● **Directions**
Look below for the line holding "[165,153,124,1" and the line holding "input η η ξ". Transcribe exactly those lines and all lines between them, nothing more.

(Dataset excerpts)
Below are the code and all the weights of a small trained network. Each question names an input and a target symbol and asks about switching units off, where a switched-off unit gives its printed mean instead of its output.

import numpy as np


def w(rows, s, z=0):
    codes = np.array(rows[::2]) - 128.0
    scale = np.full(codes.shape[1], s)
    scale[-1] = z or s
    return codes * scale


def f(y):
    return np.maximum(y, 0)


def softmax(a):
    e = np.exp(a - a.max(-1, keepdims=True))
    return e / e.sum(-1, keepdims=True)


def log_softmax(a):
    a = a - a.max(-1, keepdims=True)
    return a - np.log(np.exp(a).sum(-1, keepdims=True))


def net(x, mask):
    ids = ['αγζημξπφω'.index(c) for c in x.split()]
    T = len(ids)
    res = E[ids] + P[:T]
    q, k, v = (res @ M[0].T for M in (Q, K, V))
    z = softmax(np.where(np.tri(T) > 0, q @ k.T / 2**0.5, -1e9)) @ v
    res = res + np.where(mask[0], z, O[0][:, -1]) @ O[0][:, :-1]
    y = f(res @ A[0][:, :-1].T + A[0][:, -1])
    res = res + np.where(mask[1:9], y, B[0][:, -1]) @ B[0][:, :-1]
    return log_softmax(res[-1] @ U[:, :-1].T + U[:, -1])


Q, K, V, O, A, B = {}, {}, {}, {}, {}, {}
E = w([
[134,186,110,167,133,68,167,136,81,57,101],'α',
[130,162,113,174,131,57,163,132,93,133,102],'γ',
[76,158,35,58,92,117,219,116,103,134,139],'ζ',
[147,121,106,213,122,86,140,186,195,91,89],'η',
[112,79,25,130,51,156,135,155,110,204,85],'μ',
[131,100,2,130,126,136,151,105,166,69,87],'ξ',
[105,168,177,57,100,111,177,115,71,206,68],'π',
[156,122,196,91,98,115,137,217,171,138,77],'φ',
[43,158,182,133,85,155,104,174,102,138,62],'ω',
],0.019)
P = w([
[146,108,199,183,213,96,150,112,103,140,136],'0',
[116,109,155,154,195,69,114,140,89,131,115],'1',
[155,240,184,171,85,136,143,40,203,193,79],'2',
[132,37,189,173,142,159,205,148,57,112,160],'3',
[95,115,111,106,170,67,91,163,110,123,101],'4',
[134,189,155,124,69,120,110,26,210,159,69],'5',
[117,38,154,190,102,198,250,175,17,118,199],'6',
[71,105,83,62,143,50,64,182,125,112,94],'7',
[116,185,142,74,34,127,82,26,238,144,54],'8',
[104,4,133,134,104,188,215,134,76,107,178],'9',
[70,105,55,54,131,57,68,182,129,115,103],'10',
],0.018)
Q[0] = w([
[180,171,205,146,116,223,105,20,185,134,163],'head 0',
[113,6,158,143,142,192,203,143,64,113,186],'head 0',
],0.016)
K[0] = w([
[161,151,225,212,175,121,169,139,86,135,135],'head 0',
[108,165,158,70,143,49,6,122,153,131,68],'head 0',
],0.018)
V[0] = w([
[253,159,90,153,170,138,114,135,164,9,162],'head 0',
[74,213,130,39,158,65,254,66,100,37,159],'head 0',
],0.0072)
O[0] = w([
[82,90,123,45,56,5,27,121,96,39,103,32],'head 0',
[91,18,169,59,219,129,135,143,72,120,91,255],'head 0',
],0.011,0.005)
A[0] = w([
[162,173,148,132,2,88,89,63,179,128,140,17],'neuron 0',
[170,149,158,152,115,189,173,100,182,186,145,152],'neuron 1',
[132,231,139,166,44,157,130,85,200,124,148,29],'neuron 2',
[204,227,119,136,136,199,101,97,161,157,172,5],'neuron 3',
[114,128,119,124,24,83,40,78,124,68,190,92],'neuron 4',
[114,40,164,76,201,151,62,184,90,100,234,41],'neuron 5',
[187,56,79,149,123,123,186,137,96,84,210,83],'neuron 6',
[109,131,171,144,223,86,115,180,112,111,230,68],'neuron 7',
],0.0093,0.011)
B[0] = w([
[49,161,174,70,178,232,114,106,158,86,212,166],'neuron 0',
[149,144,113,143,123,127,95,125,96,47,111,248],'neuron 1',
[192,102,121,101,139,109,104,134,54,193,85,190],'neuron 2',
[15,64,140,173,122,82,147,126,157,181,165,180],'neuron 3',
[128,134,154,139,159,135,174,167,154,208,82,174],'neuron 4',
[158,247,59,191,134,92,143,153,147,109,136,191],'neuron 5',
[115,109,121,68,126,92,74,155,197,146,73,188],'neuron 6',
[122,129,175,92,104,157,96,96,156,159,228,161],'neuron 7',
],0.012,0.016)
U = w([
[140,193,92,128,126,134,22,90,84,83,160,154],'α',
[76,50,152,141,172,118,95,141,100,146,208,126],'γ',
[136,183,107,134,175,142,121,156,125,179,152,106],'ζ',
[53,158,164,183,91,108,175,110,218,166,132,135],'η',
[165,153,124,171,104,121,141,134,126,221,81,100],'μ',
[88,106,124,109,154,54,49,147,112,124,92,102],'ξ',
[161,84,150,114,168,156,168,144,63,136,105,108],'π',
[253,238,116,141,19,140,145,93,159,123,100,247],'φ',
[17,145,129,210,111,162,148,151,110,52,143,112],'ω',
],0.0067,0.011)

Each question gives the input, a string of symbols that net reads in full, and the target symbol t.
The units are the heads (2 rows each of Q, K, V and O) and the neurons (one row each of A and B). Each row of codes is followed by its name. A weight is (code - 128) times the scale printed after its matrix; where a second scale follows, it is the last column's (O, A, B and U).
mask holds one flag per unit, heads first, then neurons. A switched-off unit (its flag False) gives its mean, the last column of its rows in O or B, instead of its output. The means were averaged over made-up inputs and are rounded, as every weight is.
A unit's drop is (log p(t) with every unit on - log p(t) with that unit switched off) / (log p(t) with every unit on - log p(t) with every unit switched off).
The circuit of an input: a set's keep is (log p(t) with only the set's units on - log p(t) with every unit switched off) / (log p(t) with every unit on - log p(t) with every unit switched off). Starting from all 9 units, units are removed one at a time, each time the one whose removal leaves the highest keep (on an exact tie, the one counted first), for as long as the keep stays at least 0.8.
circuit, biggest first: the units of the circuit, biggest drop first
most important unit: the unit with the biggest drop
top k neurons: the k neurons with the biggest drops, biggest first
input η α γ, target ζ: circuit, biggest first -> neuron 0; head 0; neuron 2; neuron 4
input ω ζ ξ ξ ω ξ φ, target ω: circuit, biggest first -> neuron 1; head 0; neuron 3
input η η ξ η ξ ξ μ α, target μ: circuit, biggest first -> neuron 2; head 0; neuron 3
input γ γ ξ ξ ξ ξ ζ ω ζ, target π: circuit, biggest first -> head 0
input ξ ξ α, target η: top 2 neurons -> neuron 4; neuron 1
input α ω ω ζ, target ω: circuit, biggest first -> neuron 1; head 0; neuron 3
input φ φ η, target α: circuit, biggest first -> neuron 0; head 0; neuron 1
input ω φ α, target μ: circuit, biggest first -> neuron 2; neuron 3; head 0
input ξ γ ξ, target η: top 3 neurons -> neuron 4; neuron 1; neuron 0
input ξ ξ γ μ ζ ζ ξ ξ ξ, target η: circuit, biggest first -> head 0; neuron 4; neuron 1
input φ α ζ μ ξ η ω ζ ξ, target μ: top 2 neurons -> neuron 2; neuron 3
input ω α ζ, target μ: top 3 neurons -> neuron 2; neuron 3; neuron 0
input ζ ξ α ζ α η ξ φ ζ ζ φ, target ζ: circuit, biggest first -> neuron 5; head 0
input ξ ξ ξ φ ω γ α ξ α, target ξ: circuit, biggest first -> head 0
input φ ξ ξ ζ ω, target ζ: circuit, biggest first -> neuron 5; head 0
input μ γ φ α, target φ: top 2 neurons -> neuron 3; neuron 0
input γ ω γ ξ, target ω: top 4 neurons -> neuron 1; neuron 3; neuron 2; neuron 4
input π ω π ζ γ η ξ π ω γ, target ω: top 4 neurons -> neuron 1; neuron 3; neuron 2; neuron 4
input ζ γ ζ φ α α, target α: top 4 neurons -> neuron 2; neuron 0; neuron 1; neuron 4
input ξ π γ ξ μ γ ω ω, target μ: circuit, biggest first -> neuron 2; head 0
input η ω α π ζ η η γ γ, target ζ: circuit, biggest first -> neuron 0; head 0; neuron 4; neuron 2
input ξ α η φ ξ ξ ζ, target ξ: most important unit -> neuron 6
input μ ζ ω, target γ: top 2 neurons -> neuron 3; neuron 2
input γ μ ζ γ, target μ: top 4 neurons -> neuron 2; neuron 3; neuron 0; neuron 6
input γ γ α π α ξ ω ω ξ μ, target ω: top 3 neurons -> neuron 1; neuron 3; neuron 2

● **Response below**
[165,153,124,171,104,121,141,134,126,221,81,100],'μ',
[88,106,124,109,154,54,49,147,112,124,92,102],'ξ',
[161,84,150,114,168,156,168,144,63,136,105,108],'π',
[253,238,116,141,19,140,145,93,159,123,100,247],'φ',
[17,145,129,210,111,162,148,151,110,52,143,112],'ω',
],0.0067,0.011)

Each question gives the input, a string of symbols that net reads in full, and the target symbol t.
The units are the heads (2 rows each of Q, K, V and O) and the neurons (one row each of A and B). Each row of codes is followed by its name. A weight is (code - 128) times the scale printed after its matrix; where a second scale follows, it is the last column's (O, A, B and U).
mask holds one flag per unit, heads first, then neurons. A switched-off unit (its flag False) gives its mean, the last column of its rows in O or B, instead of its output. The means were averaged over made-up inputs and are rounded, as every weight is.
A unit's drop is (log p(t) with every unit on - log p(t) with that unit switched off) / (log p(t) with every unit on - log p(t) with every unit switched off).
The circuit of an input: a set's keep is (log p(t) with only the set's units on - log p(t) with every unit switched off) / (log p(t) with every unit on - log p(t) with every unit switched off). Starting from all 9 units, units are removed one at a time, each time the one whose removal leaves the highest keep (on an exact tie, the one counted first), for as long as the keep stays at least 0.8.
circuit, biggest first: the units of the circuit, biggest drop first
most important unit: the unit with the biggest drop
top k neurons: the k neurons with the biggest drops, biggest first
input η α γ, target ζ: circuit, biggest first -> neuron 0; head 0; neuron 2; neuron 4
input ω ζ ξ ξ ω ξ φ, target ω: circuit, biggest first -> neuron 1; head 0; neuron 3
input η η ξ η ξ ξ μ α, target μ: circuit, biggest first -> neuron 2; head 0; neuron 3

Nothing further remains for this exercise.